PROBLEM. Write out the entries below once more, exactly.

--- RECORDED INFORMATION ---

Below are the code and all the weights of a small trained network. Each question names an input and a target symbol and asks about switching units off, where a switched-off unit gives its printed mean instead of its output.

import numpy as np


def w(rows, s, z=0):
    codes = np.array(rows[::2]) - 128.0
    scale = np.full(codes.shape[1], s)
    scale[-1] = z or s
    return codes * scale


def norm(h):
    return h / np.sqrt((h * h).mean(-1, keepdims=True) + 1e-5)


def f(y):
    return y / 2 * (1 + np.tanh(0.7978845608 * (y + 0.044715 * y**3)))


def softmax(a):
    e = np.exp(a - a.max(-1, keepdims=True))
    return e / e.sum(-1, keepdims=True)


def log_softmax(a):
    a = a - a.max(-1, keepdims=True)
    return a - np.log(np.exp(a).sum(-1, keepdims=True))


def net(x, mask):
    ids = ['εζημτψω'.index(c) for c in x.split()]
    T = len(ids)
    res = E[ids] + P[:T]
    u = 0
    for l in range(2):
        r = norm(res)
        for j in range(2):
            rows = slice(4 * j, 4 * j + 4)
            q, k, v = (r @ M[l][rows].T for M in (Q, K, V))
            z = softmax(np.where(np.tri(T) > 0, q @ k.T / 4**0.5, -1e9)) @ v
            o = O[l][rows]
            res = res + np.where(mask[u + j], z, o[:, -1]) @ o[:, :-1]
        u += 2
        y = f(norm(res) @ A[l][:, :-1].T + A[l][:, -1])
        res = res + np.where(mask[u : u + 16], y, B[l][:, -1]) @ B[l][:, :-1]
        u += 16
    return log_softmax(norm(res)[-1] @ U[:, :-1].T + U[:, -1])


Q, K, V, O, A, B = {}, {}, {}, {}, {}, {}
E = w([
[39,240,64,101,130,119,192],'ε',
[107,113,114,234,7,195,199],'ζ',
[68,204,135,9,99,7,151],'η',
[118,187,133,66,90,201,114],'μ',
[174,83,40,93,156,153,148],'τ',
[56,208,203,187,147,124,189],'ψ',
[133,186,123,102,174,232,152],'ω',
],0.014)
P = w([
[236,174,40,160,88,99,91],'0',
[139,94,160,87,212,83,249],'1',
[41,139,174,138,156,210,66],'2',
[235,202,31,158,88,82,70],'3',
[92,62,64,182,146,75,230],'4',
[247,170,166,6,24,215,231],'5',
],0.011)
Q[0] = w([
[49,95,27,211,21,144,83],'0.h1',
[166,38,160,63,124,150,193],'0.h1',
[63,110,78,137,204,71,3],'0.h1',
[152,228,20,105,139,178,123],'0.h1',
[121,113,173,91,115,170,149],'0.h2',
[96,64,207,183,140,93,50],'0.h2',
[42,77,111,196,64,172,135],'0.h2',
[112,136,130,2,125,61,142],'0.h2',
],0.0075)
K[0] = w([
[118,150,76,176,106,137,159],'0.h1',
[141,55,123,64,128,150,112],'0.h1',
[174,202,109,110,180,50,149],'0.h1',
[2,136,106,133,117,81,139],'0.h1',
[71,152,134,67,125,156,124],'0.h2',
[249,85,180,139,161,96,50],'0.h2',
[160,163,101,135,46,133,105],'0.h2',
[85,142,118,89,127,130,118],'0.h2',
],0.0098)
V[0] = w([
[197,118,88,172,147,181,77],'0.h1',
[48,106,155,142,15,59,98],'0.h1',
[3,79,99,125,119,173,113],'0.h1',
[243,62,119,187,180,43,159],'0.h1',
[242,175,194,185,150,40,221],'0.h2',
[194,145,118,147,117,145,110],'0.h2',
[216,216,115,93,123,76,73],'0.h2',
[97,151,92,22,144,139,93],'0.h2',
],0.0048)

---

ANSWER BELOW.
Below are the code and all the weights of a small trained network. Each question names an input and a target symbol and asks about switching units off, where a switched-off unit gives its printed mean instead of its output.

import numpy as np


def w(rows, s, z=0):
    codes = np.array(rows[::2]) - 128.0
    scale = np.full(codes.shape[1], s)
    scale[-1] = z or s
    return codes * scale


def norm(h):
    return h / np.sqrt((h * h).mean(-1, keepdims=True) + 1e-5)


def f(y):
    return y / 2 * (1 + np.tanh(0.7978845608 * (y + 0.044715 * y**3)))


def softmax(a):
    e = np.exp(a - a.max(-1, keepdims=True))
    return e / e.sum(-1, keepdims=True)


def log_softmax(a):
    a = a - a.max(-1, keepdims=True)
    return a - np.log(np.exp(a).sum(-1, keepdims=True))


def net(x, mask):
    ids = ['εζημτψω'.index(c) for c in x.split()]
    T = len(ids)
    res = E[ids] + P[:T]
    u = 0
    for l in range(2):
        r = norm(res)
        for j in range(2):
            rows = slice(4 * j, 4 * j + 4)
            q, k, v = (r @ M[l][rows].T for M in (Q, K, V))
            z = softmax(np.where(np.tri(T) > 0, q @ k.T / 4**0.5, -1e9)) @ v
            o = O[l][rows]
            res = res + np.where(mask[u + j], z, o[:, -1]) @ o[:, :-1]
        u += 2
        y = f(norm(res) @ A[l][:, :-1].T + A[l][:, -1])
        res = res + np.where(mask[u : u + 16], y, B[l][:, -1]) @ B[l][:, :-1]
        u += 16
    return log_softmax(norm(res)[-1] @ U[:, :-1].T + U[:, -1])


Q, K, V, O, A, B = {}, {}, {}, {}, {}, {}
E = w([
[39,240,64,101,130,119,192],'ε',
[107,113,114,234,7,195,199],'ζ',
[68,204,135,9,99,7,151],'η',
[118,187,133,66,90,201,114],'μ',
[174,83,40,93,156,153,148],'τ',
[56,208,203,187,147,124,189],'ψ',
[133,186,123,102,174,232,152],'ω',
],0.014)
P = w([
[236,174,40,160,88,99,91],'0',
[139,94,160,87,212,83,249],'1',
[41,139,174,138,156,210,66],'2',
[235,202,31,158,88,82,70],'3',
[92,62,64,182,146,75,230],'4',
[247,170,166,6,24,215,231],'5',
],0.011)
Q[0] = w([
[49,95,27,211,21,144,83],'0.h1',
[166,38,160,63,124,150,193],'0.h1',
[63,110,78,137,204,71,3],'0.h1',
[152,228,20,105,139,178,123],'0.h1',
[121,113,173,91,115,170,149],'0.h2',
[96,64,207,183,140,93,50],'0.h2',
[42,77,111,196,64,172,135],'0.h2',
[112,136,130,2,125,61,142],'0.h2',
],0.0075)
K[0] = w([
[118,150,76,176,106,137,159],'0.h1',
[141,55,123,64,128,150,112],'0.h1',
[174,202,109,110,180,50,149],'0.h1',
[2,136,106,133,117,81,139],'0.h1',
[71,152,134,67,125,156,124],'0.h2',
[249,85,180,139,161,96,50],'0.h2',
[160,163,101,135,46,133,105],'0.h2',
[85,142,118,89,127,130,118],'0.h2',
],0.0098)
V[0] = w([
[197,118,88,172,147,181,77],'0.h1',
[48,106,155,142,15,59,98],'0.h1',
[3,79,99,125,119,173,113],'0.h1',
[243,62,119,187,180,43,159],'0.h1',
[242,175,194,185,150,40,221],'0.h2',
[194,145,118,147,117,145,110],'0.h2',
[216,216,115,93,123,76,73],'0.h2',
[97,151,92,22,144,139,93],'0.h2',
],0.0048)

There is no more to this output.